Each wall is flat, endless, passes through zero and stands at right angles to its row. A trip goes straight from one point to another. Which walls does it cross, in order?

Walls:
(1): [37 15]
(2): [-29  -3]
(3): [36 29]
(4): [-5 18]
(5): [ 83 -31]
Trips:
[ 32 -21] to [-32 -21] => 3, 1, 2, 5
[-41  21] to [-42 -38] => 4
[ 28 -13] to [ 35 -28] => none
[-23  -1] to [ 2 13] => 3, 1, 2
[ 35 -38] to [15 20] => 4
[-9 19] to [-14 -29] => 3, 4
[-48  -8] to [  9 -43] => 4, 5, 2

Walls:
(1): [  0  13 -51 -15   7 -30 -18  58 -10  46  30 -34]
(2): [-16  15 -23  22  12 -29  31   7  15  38   0  12]
(3): [ 16 -10 -23  -9   1 -25 -15  14  23  -2 -13 -51]
(4): [ -4 -14 -11   0  82 -34 -40  -2   7  25  27 -27]
(5): [  5  44 -11 -24  16 -22  30 -42  27  13  31  -1]
(6): [ 16 -13  -2   3 -11  29  -4  -7 -15 -40  -7 -57]
Trips:
[  5   9  -7 -13 -54 -29  22 -28 -23   7   3 -24] to [ 42 -30  31 -12 -39  15 -46 -17  29   4   1 -19] => 2, 1, 5
[ 44  -7  25 -14  28  -9  -1 -17 -18  51 -29 -10] to [  8  19  13  30 -31  67  46   9  68  46 -37  -2] => 1, 4, 3

Walls:
(1): [ 28  13 -15  33  43 -25  33   0 -11  -7   6  15 -30 -25  -4  26  -6  23
  24  23  64 -13   0 -26   1   5  -9   3 -18   4  -8  28 -48 -36  -7  32
  20 -15  58  10 -68  -7  28 -27 -18  15  50  15]
(2): [-10 -18   5 -62  25 -11  13  14  -9 -43  25  -8 -12 -37  59 -63 -18  -3
   1  -9 -38  27  37 -16 -22  79 -22  32  57 -37  13  53   2 -14 -18   3
 -26  13   6  16 -21 -35   8 -19 -30 -18  51 -28]
(3): [-69  -4  -5 -28 -32  41   7 -48  -6   1   6 -49  -3   6 -20  12   1 -22
  -6  49   0   2 -70 -12  -6  15  57 -10  -1  15  40   0 -67  16 -11  50
  -9  74 -27  20  32  26 -14  58  -1 -54  -8   0]
(4): [  5 -45  25  -5  29 -24  80 -32  -4 -13  26   6  28 -21 -46  -6  19  20
 -11 -51  22  25   0 -41 -10  27 -24  -9 -54   2  34  18   0 -15 -15  41
 -50  -7  -2  28  -4   4  35  -6  18   6  64  10]
(5): [-47  28 -18  -4 -30   5   6  18   0  25   2  -5  10  -6  -3  12  11  16
  43 -15  11 -23 -15 -52   2 -10   3  37  36   3   9   1 -21  -2  24  32
  18 -20  -8 -15 -51  33 -17  -1 -13 -14   8 -21]
(6): [ 37  -6 -27  44   2 -73  -5   7  -4  28 -14  18 -41  -3 -13  37 -20  35
  -9  25 -53 -62 -12  -5  18 -48  21   3 -30  37  50 -37 -27  41   7  45
  31 -18  57   8   1  16   3  29  -8 -23  -8  46]
Trips:
[ 22  29  -2  55  51  32  57  42  35   4 -41  10   0  -3  38 -10  -6  -2
 -20  44   3   9  52  21  -3   2  21   2 -30 -13  -7   8  36   0  -8   9
  48  34   7  47 -40  25  15 -40  63  42   8  45] to [ 33   3 -11 -22   3  26  21  21  10  25  -5 -22  18   7  14  14   0 -23
   9 -19   6  12  52  12 -13  -5  14  11   6  10  22 -34 -11  33  13 -16
  39  14  26  -2  -2  20 -19 -28   3  13  38 -42] => 4, 6, 2, 5, 1
[ 11  -8   7  33  23 -15 -29 -10 -30  22  14   0 -14  12 -18  46  10  -9
  14  33  22  -8 -12 -53 -28  11 -35 -21  -3  20 -31  -9   8  19 -15 -54
 -13  28 -21  41  -4  17  -4   7  50 -18  57  32] to [-31 -24   8   8 -14 -11  50   4 -31  11   3  21  26 -32  -3 -19 -40  47
 -48   9 -15   9 -72 -61  17  35  10 -13 -15 -56  -4  42  45  21  18  -5
  43  -3  32  33 -17  32  24   0  -9 -64  28  -8] => 5, 2
[-34  -4 -10  15  -8 -66 -34  73  -3   7 -11 -16 -36  30 -25 -26 -45  58
 -21 -34  -8 -55 -33  20 -30  25 -26 -45 -30 -52  -9  -6   2  35  30  -1
  24 -28  40  17  27   8  19  -6 -24  -3  12   9] to [-10   9   3 -27 -34  16 -17  39  -3  28 -12  13  16 -14   8  20  13  27
  -2  38 -41 -25  14  38  20 -20   9  12   4  22  -3 -10  -8  43 -12 -26
  22 -27   5 -19 -35 -38  17  -3 -55 -34  16  15] => 5, 1
[ 17  38  17 -25  -1  -7  30  -7  10  -5 -24  14  39   2  20  25  32 -10
   0 -14  32 -10  -4 -57  44 -43  -3 -17  -6  27  20 -20   3   6  13   4
 -48   7 -10   5 -30 -16   1 -16 -39   1  -1  13] to [ 20   1   3  64   4   2  20 -20  -1  17  11  10 -10  47 -10   2   8  41
  13  32  59  -5  -5  40   9 -86  27  -7   4  18 -38 -20   6 -11  66 -10
  53 -23  19 -46 -24 -10 -27 -40   2  20  -7 -20] => 4
[-39  34   0 -16  -6  -3  24  -2 -19  -8 -13  17 -46 -53 -18 -53   9  -4
  38   2  19 -25  23  19 -37   0   7  41 -22 -15  18  -2  27 -18  10  48
  56 -10  39   4 -38  -1   3 -69  27  34   5  -3] to [  9   1   1  -4  -1  11  11 -29   0  32  21  -9 -41   0  -5  36 -19 -31
   3  37 -27  56   6  10 -20   4   8 -34  14 -36  16 -17 -12  -4 -15  -4
  -8  -3 -16  24  23  14 -30  43   6   5  -1  11] => 3, 4, 5, 1, 2
[ 62  45 -21 -36  21  32 -23  -5  17   9   0 -21 -42  29  25  41 -44  -4
 -15 -13 -23 -34  -7  -9  17  -3  -4  50  -3   5 -27   1  20 -37   3 -44
 -27  30 -53  33   5   8  19  45  57   7  23 -28] to [-14  -6  19 -20  32  18  -8  -1 -27  32 -23  36 -33   4  33 -86  42 -15
  25  -2 -42 -44 -16   1   9  24   7 -26 -10 -11  -9  13 -51  77 -33 -56
  11 -20   9  31  39  18  58  -9  21 -29  33  29] => 3, 6
[-11  35  15  -2 -20 -15 -29  17  14   8   3 -18  26  29 -47  11 -12   9
   5   9   1 -18   6 -24 -16   7   2  23 -39 -18  11  32 -13   3 -42 -30
  56  12   6 -17  29  24 -35  24  -5   2 -23   7] to [-17   4   5   7  -4 -40  -7  41  54  29  48 -35  27  11  35  22 -25 -31
  18   8  50   2   4  28  17 -33  25  16  -7 -38 -30 -20  53 -49   2 -15
 -28  16  52  19  14   4  58  -9  12  -4 -19  16] => 3, 5, 6, 1
[-23  44  20 -15  17   5  31  -8 -36 -30  49 -52  24 -51  -7  13  31   5
  -7 -15  17 -49  11  -1 -50   3  20  10   6  33   6  57  47  23  -4  22
  -5  29  43  -9 -22 -37 -13   1  -5 -29   2  46] to [  4   0  19   6   3  -6  -9 -13 -47   3  13  27  27  -9  64 -36 -12  49
   6   0  46 -14  -7  -5  -8 -14 -30 -10 -18 -31  21 -20 -13  34 -48  -7
  19  -2   0  -1 -25 -21  15  27  10  12  26 -54] => 3

Walls:
(1): [-19  28 -18   9   2  -1  41  15   8  19  18  -3   2  22  34  -1 -12 -22
  16 -30 -30  22 -30  14  12  -5 -15   5  25 -32 -27  10 -16   3  10  -2
  10 -46  37 -12 -11  21  24  11   6 -20 -25 -43]
(2): [ 37 -24  34  24 -37 -18  31 -42 -27   7 -28  -7 -13 -49 -31  12   5 -16
  45 -17  23  -7 -25   4  27  33 -17  23  40  23  -5   9   8  -8  -6  11
   1 -16  -5  -6   2 -18   3  19 -21   3  -1  19]
(3): [-24   8  10  28  34 -46  -8   5 -14   7  -5  16 -24  11   4 -46  -2  48
  -9   3  36  11  75 -13 -16  -9  25  15  -6   8  -7  14 -19  -5   6 -34
  25   0 -32 -42  32  -7 -33  -3  42  37 -36   8]
(4): [-56 -28 -25  11 -24  -1 -46  39  10   0  12 -24  40 -18  -3  11  10  12
  14  30 -36  20  28  35 -38  -9  34 -33  12 -12  -4 -13  -9 -16 -40 -42
 -27 -37  -1 -33  -2 -12  -9  18  18  33   5  45]
(5): [ 15 -19  -8  46 -17  59  27   8  26 -37   1  28 -38 -21  -1  57 -16   6
   6 -10  29  -7  17  -7  -1  16   9  13 -33  32 -48  11   8  -3  16 -30
  25  -9 -10 -21  39  -2  34  10  -7 -37  -1  32]
(6): [ 20 -12  64  13  26  40  -5  23 -41 -49   3 -26 -34 -17 -55  19   0   3
  28 -26   8 -13 -21  49   0 -17  11   3 -56   5  19 -28  39  15   6  22
  16  13  36 -17  35 -45   6 -15  24  -5   9 -30]
(7): [-27  -3 -10   6 -42 -24  -6  14  24  -2  26 -35   8  -1 -13  40 -10 -16
   4 -26  21 -29   0  10  -8 -38 -20  -2  42 -58  39 -37  -1 -17 -11  21
  -6   7  18   3 -40 -26 -14   3  -9  -8 -14   6]
(8): [-19 -31  21   3  -1 -35  23  16  44 -31  30  44  26  22 -10  24 -18  55
  14  -8 -29  15  15  -9 -11  22  10 -24  31  -3  14  52  24  -8  27  -1
  23  -3 -29 -15  -3 -24  -7 -36  17  12  -7  12]
Trips:
[ 24 -12  40  -9  15  -8 -14  61  -3  27  26  16 -39  16  37  18  -4  -2
  18 -41 -87 -24  -6  -1  19   6  12   9  -4  15 -23  20  -7 -51  -9   7
   9   1  18  14   3  -7  11   2 -15  -6  -8 -34] to [ 35  20  18 -41 -17 -13   6  10   0  11 -25  25  -6 -61 -17 -20 -18  45
  17  29  36 -18 -26   5 -21  35   7  15  -7  22 -41  20 -24  68  -3 -16
  38 -10  -6   0  22  26  14  39   1 -12  23 -57] => 2, 8, 3, 1
[ -5  26  -8  25  26 -15  27  25   8  -7  18  16  -6  26 -19  23  13  31
   6  -9   4  -9 -17 -17   4  17   1  30 -14 -37 -19  27  27 -25   6 -16
 -20   2  -6  -7  30  -2 -19   2   1  10  15  -2] to [-14 -11  39  19 -20  15 -30  -7  -4 -22  66  11  12  43  20   4 -27  -9
 -57  -2  25  33 -21  10  -6  25 -35  -9  -6  18 -16 -11 -22 -13 -46  39
   2  16 -14  14 -24  25 -11  -4 -43  28   7 -21] => 6, 7, 3, 5, 1, 8
[ -8   5   4 -21 -21  11   0 -40 -11  -9  18  31  21  -6 -42  34   8  33
  -1  50  17   2   1 -13   9  -3 -79 -32  -9  -1 -11  12   4   6  40 -19
   9 -48 -22  21 -16 -13 -31 -26 -15  44 -14 -24] to [ -8  -2  -4 -30  14  34  -3   1 -14  38 -95  12  11  26  32 -25  30  18
  33 -31  17  16  37  13  31  -7  22   9  47  29 -15  -1  -2 -30   7  -4
   1 -10  18  -5  -5 -10 -10 -37 -40 -25  -9   4] => 3, 1, 8
[-18 -13 -16 -16  43  36 -14  53  12 -22 -18 -39 -33   3 -26 -50  32  -4
   5 -33  21  -6 -64  -4  21 -15 -23  11  14 -24  33  30  14 -18 -27   7
  -5  18 -11 -33  36  15   3   8 -32 -22  -4 -17] to [-17  62   3  -2   9 -27  19  -3   6 -12  20 -13  31  -1   3   0  19  -1
 -29   5  11  24   6  55 -12 -26  16   5  40 -31  51  -7  27 -28 -15 -35
   4 -24  -1 -15  14 -14 -28  36 -33  -7  19   6] => 4, 3, 6, 8

Walls:
(1): [ -9 -23   6   1  20 -14  12   0  10  14   8  -6  -7   8 -18  15 -11 -63
   5   3 -13 -19  60  37  57  20  75  23  12 -17  14  -8  33  22  -8  -4
 -18 -27  37  19   6 -16  22 -10  21 -37 -54 -20]
(2): [  2  41 -14 -39  23  -5   7  31  68 -19  33 -70  28 -16  38  -3 -14 -17
 -39  40  14  43 -12   3 -34  28 -25  20 -26   1 -16  24  10   0 -29 -24
  24  -7  23   4  54  40   9  22   2  -5  47 -16]
(3): [-26 -12 -14  17  33 -34  10 -21  19  -6  -8  -4  33  19  16  34 -11  56
  11 -33  -6   4  62  -5  23 -13  21  43  23  38  -9  61  49  13 -48  -8
 -10 -36 -35  10   2  38  36 -49  23  46 -20  -2]
(4): [-16 -28  21 -36   5  66  34  15  -2  36  41  20  63  10 -12   4 -18 -58
  48   5  -3  19 -60  14 -12  40  24  12  -7 -24  28  22 -15 -11  11  38
 -46  43 -58 -18 -24 -17  23  25 -17   5 -11  39]
(5): [  9  -9  24  -7  -7 -22 -30  65  46 -10  20 -17 -15  -6  73 -68  -4  23
 -18   5 -11  -8   2   4  76  -5  36  16 -11 -13   3  42 -32  17 -20  -6
 -35  30  20  41 -20 -19 -23 -30 -27  23  19  16]
(6): [ 34  23  -8 -17 -40  35   2 -14 -17  14  19 -15  -3  54 -28 -13   0 -27
  22 -19 -36  -8  47  41  -5  26  12  -8  15  -3 -20  16 -31   5  29 -36
  -6  36  -8 -20   1   0  13   2  17 -17 -17  -6]
(7): [  8  37 -37 -22 -55 -20  11 -11  15  35 -12  30  17  -8 -45   6 -23 -17
   7  -7  -9 -18  -5  15  -1  12 -11 -59  28 -11  -7   4 -26 -34  16  45
  -7 -46  11 -37   1  -3 -27 -11  17 -34 -27 -15]
(8): [ 12  57  -1   0 -10  -5  36  23  12   2   4  39 -61   2 -28 -21  -2   1
  -2 -29 -23  30 -37 -33  40 -20 -20  -8   0  13   7   9  24 -45  -6 -16
 -50 -12 -40  -8  -5  10 -10 -17  58   1  34  14]
(9): [-37 -23 -55  -1  -2 -56  25  29 -12  16 -13   7  29  10 -40  21  22 -11
  22   8  42 -12 -11 -23  -3   9  25 -16  -9 -29  27  -5  -4 -22 -42  43
 -19 -12  11   0  31 -31  33  14  32  24  15   9]
(10): [ 35  16 -24  17  42   0  28 -19  -5 -14  18   9 -36  31  42  -4  18 -50
  -4  24  43  13   6 -45  58  -9  10  -7  13  49   6  29  13   3  26 -40
  29  49 -29  18  49 -30   6 -28  46   2 -85  74]
(11): [ 55  27  25  14  36  42 -30 -41  14  36  42 -51 -53 -15  18 -40  18 -26
  31 -39  35 -21 -22   2  17 -37 -24 -26 -17 -10  -3 -19 -31  54 -31   3
  71  22 -53 -43  42  14 -26 -39  17  25 -30 -39]
(12): [ 29  13  12 -24 -25   3 -52  20 -19  -3 -20 -17  40 -38 -19   0  -9   5
  16   4   8 -35 -12  26   3  50  39  30 -42 -43  -1 -19  40  28  10  -3
  26 -38 -18  14   5 -22 -14  -8 -25  14  24 -18]
Trips:
[ 28  27  36  25  -7 -35 -18   9  17  19 -22   7  16   4 -21  -8  20  35
  28  45 -60  32 -21   3 -16 -16 -10 -32  -2   6  25 -14 -11  27  -2 -19
 -46 -43 -21   9 -33 -35  18   6  -4 -26   5  41] to [ -1  57  35  27 -37  42 -41   2 -19  -9  15  42   3 -34  20   1  47  23
  -5 -33 -35  25 -23   3  46  15  -5 -35 -13   3  10  64 -14 -40  -9   2
  -2   1 -23 -25  11 -18   1 -20 -13  52 -30  -4] => 6, 11, 3, 10
[-63   1  13 -16  21  27  11  23 -13  11  41 -30 -27  33 -28  39  39  -4
  26 -41 -14  16 -12 -42 -10 -27  14  -5 -29 -57  25  36 -24  38  44  60
   6 -19  52 -47   4 -40  23  37 -23  18  16   7] to [-10  -2   5  43   6  21  30  29   4  63   9  -7 -52  24  52  -3  43 -36
  14  13 -61  25 -27  20  -1  39 -13  15  -2  -8 -31  12  16 -24  40  29
  -1 -21   4   4  63  12  -1  -8  33 -44   8  36] => 6, 8, 2, 7, 10, 9
[ 16   1  22  -7   7  28  18   9  17  37   4 -31   5  64  -2  -8 -12 -34
  22  39 -16   0   4  25  24 -15 -27 -17 -19   2  20   6 -14  43  -6  27
  -4  26   4  23 -11  81  39  32  -9  -7 -45 -24] to [-14  -8 -14 -17  25   5  28   5  18   6 -19 -16  50  -3   0  16 -25   9
  37  17   7  64  46  18 -35 -88  -7   5 -33 -23 -27 -17  -8  -4  -8  38
  19  43 -13  18  23  57 -26 -20  37 -15   9  13] => 5, 3, 10, 1, 9, 6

● **EXERCISE**: The lines above, from the first through the one containing "-43] => 4, 5, 2", must be restated word for word, with nothing added.

● **WRITTEN SOLUTION**:
Each wall is flat, endless, passes through zero and stands at right angles to its row. A trip goes straight from one point to another. Which walls does it cross, in order?

Walls:
(1): [37 15]
(2): [-29  -3]
(3): [36 29]
(4): [-5 18]
(5): [ 83 -31]
Trips:
[ 32 -21] to [-32 -21] => 3, 1, 2, 5
[-41  21] to [-42 -38] => 4
[ 28 -13] to [ 35 -28] => none
[-23  -1] to [ 2 13] => 3, 1, 2
[ 35 -38] to [15 20] => 4
[-9 19] to [-14 -29] => 3, 4
[-48  -8] to [  9 -43] => 4, 5, 2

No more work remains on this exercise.